• _WHAT YOU SHOULD DO_: From the line with "36 -168 -143" to the line with "59 -288 -110]", retype every line exactly, including those two, and leave out the rest of the data below.

Items from a dataset
Table B holds the same points as the rows below and some others, measured another way and shuffled. Each row below is followed by which row of B it is.
B:
1: [-208    1  113 -197   83  -42  209 -205 -435 -237   83  257  -17 -446
  -65  212   84  133   97   84]
2: [  35   80   42  118  240  416   33  263  -75   84   56 -393  105  178
 -121 -137  516  102  -96   68]
3: [-197   98  -75 -379 -110  -46   16 -155  -40  -56  393  -66  100 -195
 -214  176  -34  -60  440 -236]
4: [-435  794  357    3   13  -41 -263  127  293  -42  141    3  337  -28
   36 -168 -143 -153  156 -648]
5: [  16 -581  -29  -62 -142 -293  587 -379 -175  -91 -558  412 -562 -175
  -11  297   53  146  -35  150]
6: [-134 -303  124   10  217  339  114  263   85 -162  100 -318   35 -134
 -166  105  572  146   30  184]
7: [ -12 -307  211   66  276  397  148  -64 -264   44 -121 -115 -156 -173
  -29  160  437  350  -89  515]
8: [-123 -646   15 -214   -9 -219  388 -447 -253 -149 -172  211 -439 -418
 -174  424   39  277  256  203]
9: [  62 -504  129  -61  317  483  129  181 -532 -220  240 -170   44 -175
   14   -8  657  335 -142  698]
10: [  -7  -76  348  346  -28   61  155  198  294  -93 -485   31 -181   97
  174  -54  282   59 -288 -110]
11: [-284  551  218  -47  -62   52 -363   88  407  -45  332 -378  326   30
 -103 -122  -91  -98  476 -603]
12: [  45  208  -81  -26 -117 -225  293 -102 -281  -61 -161  200  -94   85
   16 -140  -11 -102  -61 -314]
13: [ 108 -466  -93  -42  318  429  297  180 -386   49   58 -265  -85  122
 -110  -86  681  212 -186  531]
14: [ -88  304   -5 -199 -162  -62   -3  -13  -65 -177  299  -57  186  -75
  -37  -72  -35 -141  296 -343]
15: [ 103 -291    2  132   94  371  276  169  -37  -15 -353 -115 -121  144
  -43   61  580  169 -194  333]
16: [-262  190    5 -155  -13 -189  155 -322 -142  -49 -155  170  -61 -133
 -130   88 -141   58  307 -236]
17: [-211  336  -68 -230  -87 -192  109 -148  -57   27   78   88   53   53
  -82 -101 -138 -144  247 -399]
18: [-162  713  354  234   64  308 -290  400  333  -21  103 -308  388  163
   84 -279  212 -110  -46 -433]
19: [-130  224  -28 -314 -186   92 -280   58  126  -68  512 -250  325  101
 -130  -44    4  -77  487 -331]
20: [-142 -516  174   -9  237  173  384  -34 -125 -154 -120   -6 -282 -487
 -186  425  481  254  -84  341]
21: [ -56   34  142  137  118  455   -9  251   10  -63 -245  -69  135   82
  -73  123  540  212 -149  172]
22: [-152   34 -170 -176   -3 -147  411 -124 -159  -52 -113  132 -124 -129
 -228  149  130  -73   88 -216]
23: [ 109  120 -311 -174 -344 -153  407 -178   20    8 -231   91 -139  188
  -41  -24  -21 -244  206 -251]
24: [-102  536  241   98  -73  310 -437  286  436   97  190 -388  356  284
  -35 -133  136  -38  180 -455]
25: [  66    2  210  190  207  472   17  232  -86   11   15 -280   36  -92
  -88  126  554  194 -203  168]
26: [ 129 -253    3  135   39  286  250  264  152    0 -152 -299 -111  188
  -46  -54  533   15 -137  100]
27: [ 330 -389  119  206   51  380  123   31 -212   -9 -158 -265 -196   55
   55   34  472  290 -131  406]
28: [-100  206  345  288  114  295  -23  233  359   44 -152 -263   -5 -100
  -85  159  367   69 -134 -207]
29: [  16   82  171  253   83  181   63  187  304  251 -236 -258 -141  243
  -77  -21  316   25 -203 -248]
30: [-317  403  312  -34  427  532 -275  282  -25  208  429 -335  335  -82
 -173   13  420  137  -61    9]
31: [ -57 -132  339  318  158  128  208  -44  151  111 -503  -18 -341 -126
  -27  230  285  231 -233   22]
32: [ -49 -425  -39  -90   16 -251  526 -346 -327  -37 -356  334 -466 -262
 -144  320  101  167  -59   57]
33: [ -36 -400  309  156  138   61  161    7 -171 -200 -219   72 -214 -200
   49  109  316  292 -167  193]
34: [ 255 -379   -7  195   -7  280  257  361  -32 -254 -155 -252  -54  176
   33 -130  636   65 -204  191]
35: [  48 -310 -127 -287 -175 -205  266 -193 -278 -169  196   73 -153 -100
  -39   21   14  -20  233  -37]
36: [-455  808  413   61  174  220 -367  178  536  262  232 -336  310   25
  -96  -82  -14 -107  177 -586]
37: [  56 -695 -143  -74 -179 -258  668 -230  -44  -43 -596  379 -587  -45
  -89  336  209   74 -132  108]
38: [-212  225  301    4  224  461 -316  243   83  -12  324 -359  320  -40
  -81  -18  348  165  128   19]
39: [  68 -137  207  254  300  357  143  109 -167   44 -137 -284 -133  -70
  -73   34  500  259 -207  219]
40: [ 158 -191  -93   13 -276 -211  441 -385 -121  -96 -472  199 -406 -140
  -44  264  -27   57  139  -77]
41: [-133 -445   80   34   83  -57  566 -155  -75  -72 -555  311 -442 -285
 -109  388  314  171 -200  193]
42: [-199  239   -1 -188 -251  -94  126 -230   73  -19 -270  353  -26  -82
  -81  303  -97  -24  197 -246]
43: [-167  337  -77 -265 -275  -76  -23 -130  180  122  -18  140   92  202
  -62   42 -148 -143  290 -383]
44: [-274  653  285   75   -1  159 -329  229  577  121  260 -432  283   74
 -122  -73   36 -156  246 -672]
45: [-165 -490  217  -87  232   51  266 -266 -214  134 -119  141 -395 -344
 -136  394  222  328  -80  308]
46: [-195  259 -122 -256 -126 -100  182 -272  -26   28  -50   86   -2  -39
 -127   67 -120  -89  370 -224]
47: [   1  -75   87  176  136  255  184  239   47   40 -299 -106  -58  237
  -16  -95  471   89 -249   59]
48: [  35 -468 -100  -76 -100 -212  473 -370 -252 -167 -347  190 -426 -301
 -197  394  108  190  149   46]
49: [-173  337  -62 -317   79   72   27 -167 -391    6  373  -32  191 -136
 -128  -38   -1   -9  292  -72]
50: [-137  159 -269 -365  -36  -88  242 -260 -339   86   27  143   24  171
  -90 -147  -61  -67  278  -53]
51: [-141   53  -46 -280 -117 -179  158 -162 -100  -26  179   96  -44 -105
 -101   65  -66  -85  223 -258]
52: [-285  463  -61 -216   75  -26  114 -118 -113   21  172  -45  141 -132
 -218   16  -11 -104  282 -338]
53: [  56 -150  212  183   19  326   -6  152   79   31 -302  -36  -63  145
   21  116  416  227 -194  149]
54: [-195  520  378  146   56  422 -280  142  400  101   26 -315  238    0
   29    7  164   34  148 -151]
55: [-184  392 -121 -131   90  -81  280 -143 -243  130  -82  130  -22  -43
 -227   64   54  -72   14 -323]
56: [ -13  296 -136 -246 -191   63   31 -165    8  121  170 -125   83  111
  -80  -26  -63 -123  370 -199]
57: [-283  466  313  -14  204  413 -383  187  287  154  395 -491  344   44
  -79 -128  171   40  268 -178]
58: [-313  743  341   52  -18  147 -378  160  519  187  204 -254  285   46
 -107   24  -39 -114  182 -673]
59: [-177  323  296  260  145  234  -48  261  366   99 -187 -233   59   99
  -58  -33  301   16 -130 -302]
60: [ -72  192 -174 -221 -117 -133  224 -281 -169   46  -46   60  -58   58
  -89  -49 -108  -76  304 -197]
61: [ -70 -306 -216 -202   18 -157  567 -282 -364   23 -327  332 -351 -129
 -214  284  178   86  -42   84]
62: [-229   47  -23 -353  -53  -28   90 -284 -214  -51  153  153   19 -240
 -142  226  -50   66  352  -16]
63: [-200  376  122   14  237  300  -96  284  220  324  167 -358  177  343
  -89 -279  286  -79  -60 -233]
64: [   4 -417 -168 -155 -135 -232  630 -322 -237  -59 -462  397 -452 -150
  -93  297  113   47  -31  106]
65: [ -51  -61 -180 -196   36  -44  516 -269 -405  107 -245  310 -261 -156
 -172  262  167   35  -91   95]
66: [  65 -451    3   79  335  300  400  119 -390  -45 -105 -140 -212 -151
 -194  153  667  259 -284  385]
67: [-113 -684    3 -175   92  -52  410 -337 -324 -174 -237  183 -371 -342
 -153  357  220  326  159  397]
68: [  27 -176 -291 -395    6  100  317 -293 -621  -14  125  130  -46  -86
 -145  113  165  113  213  340]
69: [ -48  204  295  145   -3  389 -293  176  255   79  -46 -211  156  135
  -10   80  273  161   23  -87]
70: [  -4 -188  -73 -119  -69  -73  443 -384 -370 -143 -323  273 -282 -328
  -99  332   80  151  126  172]
71: [ -49 -385  214  123  171  145  257   26   34   54 -233  -56 -307 -131
  -80  210  392  208 -193  162]
72: [-225  368   21 -202  -52  -49 -172 -112  179   51  359 -315  167   -5
 -204  -44 -136  -83  531 -501]

[  67   30  -49  -82 -136  -95  -50 -140 -218  346 -217  570  118  146
   57  319   96   51  224   24  210  -64 -138  -10  -82]  50
[ 401   80   79  223 -298  103   65 -102  -59  -74   72  -56 -380  294
 -111 -369  -58 -408   60   60   80  154  -73   -2 -277]  26
[ 268  142  357  -85   75  -40  181  200 -267  178  -63  327 -191  360
  130  223   34 -108  235 -189  231   32  -49 -191 -469]  36
[ 115  -91 -307  122 -438    5 -266 -143 -106  -85  125  -97 -318    0
 -266 -536 -125  -98  159  111   93  -56   43  -46 -167]  63
[ 102  -30  330 -385  418 -204   23  151 -267  182 -334  203  402  108
  237  414   24  -88  -15 -159  162  -53  166 -462 -340]  10
[ -70  129  -35 -117    5  -27  -14  119 -262  -90 -127  -41 -166   63
   35  -81 -234  124  272  -85   83 -164   30  -18 -100]  47
[ 139 -232 -210  218  281   51 -195  -15  -68 -254 -177 -284  308    5
  344   38  -70   86  153   -8 -282  -55  325   24   86]  28
[ -63  133  -47 -120  -81 -214   96   62 -408   -1  -22  -82  -50  -24
 -293 -436 -249 -175  170  -39  167   25  -51 -188 -143]  49
[ -18   21 -320  135 -550 -114 -111 -204 -263 -104  240   23 -284   13
 -478 -639 -274 -130  160   21   29    9 -197  269   65]  61
[  55  244  -33  160 -211  -15  107  -41 -332    2  -40   42 -278   94
 -186 -330  -97 -158  292   88  189   40 -160  -64 -149]  7
[ 210  202  552 -186   11 -229  299   81 -432  268   19  716    4  432
 -113  354   10 -242   68 -330  257  106 -310  -19 -404]  3
[-181  212 -263  225  -95   75 -157 -188 -229 -279 -174 -402 -145 -139
   37 -420 -229 -122  157  274 -202 -131   31   97  324]  35
[  19   -5 -109  109   91   47 -113  -25 -194 -144 -199  -38   67   22
  120   24  -97   50  204   35  -23 -125  123  -37  -41]  64
[ 147  -84   59 -127   68 -229  -15   99 -247  114   21   75  133  113
   90   -4  -22   67  172 -189   37   61   34 -130 -165]  32
[ 220 -321 -355   15 -244  -62 -311 -284   85 -423  -18 -307  210  -87
 -285 -437 -232  159 -102  -41   43   -6   43   59  -30]  21
[  37  194    8  171   79   97  106  -19 -293 -142 -273   22  -38   90
  -24  -39 -123 -143  228   86  130  -58   -8  -92 -150]  54
[  48   49   31  -13  -38  -96  -94  -52 -244 -100  -43  -70  -14   29
  -57 -194 -109 -114   65   -1   25  -29   10 -124 -108]  51
[ 168  206   18  -14  145  178  229  232  -80 -155 -310 -261 -268  223
  276  -19 -226  152  388  -68  149  -60   70  -26 -195]  67
[ 172  135 -197  266 -296   54   17 -201 -118   73  -80   16 -196  133
   30 -244  -10 -132  262  190   15   92 -140  138   95]  60
[  74    0  199 -294  202 -211   42  101 -287  311 -216  415  269  173
  205  424   32   36  151 -180  143  -45   16 -188 -201]  17
[ 165  -90 -252  200 -158  130 -147 -171  -37 -143 -130  -75  -41   84
  -11 -190 -137 -176   98  127  -59  -50  116  106   -6]  41
[ -87  260   21  -11   18 -133  -15   59 -311  -60  -34 -364 -194  -36
  188 -325 -128   26  252   48 -120  -14  -32  -81  151]  12
[ -36  -91    6 -264  226 -362  186   95 -478  209 -169  327  545   23
 -232   59 -176 -161   97 -220  185   71   22 -201 -173]  70
[-159  363  227 -157  322   14  238  248 -390  -81 -310  -63 -110  158
  256  154 -304  -70  255 -113  -33 -165   34   21    2]  34
[ -47   87   11   45   20  -18 -131   99 -296 -204   -4  -47 -200   45
   56  -75 -134  203  291  -98   14 -178   40  -36 -149]  30
[  81  -28 -393  119 -348   50 -140  -18 -103 -321   75 -555 -399  -81
 -341 -886 -344 -125  190  121   97  -27  132 -113 -162]  13
[ 365 -125  241 -117  181 -103   95  100 -114  307 -113  431  217  397
  371  506  106  -60  128 -248   -4   90   58   17 -223]  22
[ -29  169  -73  144 -451 -143  -44 -181 -360 -225  261  -27 -336   36
 -493 -631 -269 -182   89  -23   26   28 -281  208    8]  58
[ 217   95  209  -19  -24   22  -82   33 -126 -409  -44 -188 -228   97
  -95 -165  -90  271  133 -140  298  -74  -80 -257 -457]  43
[  87  176   -1  109   80  -26  225  102 -249   10  -96   -6  -63  232
  273   48 -151  106  375 -132 -120   57  -95  291  150]  48
[ 106  -28  128 -203 -135 -308   39 -126 -362  342  -39  594  266  147
 -281   91   20 -288  -17 -101  253   88 -174 -161 -246]  5
[ 437 -189 -106  -24 -234 -103   38 -242   65  158  -64   86  202  225
  -58 -167  -40 -318  -95   -6   31  250  -61   92  -27]  11
[ 286  224  421  137  113  -21  187   46 -314  135 -113  424  -72  345
  192  360  205  -34  264 -102  211   87 -194 -159 -371]  56
[ 116   23 -121  165  330  228   -1   67  -56  -93 -476  -49  131  129
  532  395  -17  240  383   61  -36 -146  215    4    0]  46
[   6 -145  -54  -95  128 -224 -123  -84 -319  134 -184  407  477   -2
  -10  292   52  146  137  -99  130  -56    8 -151 -117]  68
[ 303 -320 -467  376 -573  -44 -472 -463   50 -200  234 -221  -46 -106
 -346 -722   49 -137  -28  239  -34  118    9  -21  -17]  45
[-139  250 -311   36 -251  108  -88 -115 -123 -395 -162 -697 -387 -151
 -188 -809 -455 -218   83  266  -41 -121   52    7  184]  4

• _ANSWER FOR THIS EXERCISE_:
   36 -168 -143 -153  156 -648]
5: [  16 -581  -29  -62 -142 -293  587 -379 -175  -91 -558  412 -562 -175
  -11  297   53  146  -35  150]
6: [-134 -303  124   10  217  339  114  263   85 -162  100 -318   35 -134
 -166  105  572  146   30  184]
7: [ -12 -307  211   66  276  397  148  -64 -264   44 -121 -115 -156 -173
  -29  160  437  350  -89  515]
8: [-123 -646   15 -214   -9 -219  388 -447 -253 -149 -172  211 -439 -418
 -174  424   39  277  256  203]
9: [  62 -504  129  -61  317  483  129  181 -532 -220  240 -170   44 -175
   14   -8  657  335 -142  698]
10: [  -7  -76  348  346  -28   61  155  198  294  -93 -485   31 -181   97
  174  -54  282   59 -288 -110]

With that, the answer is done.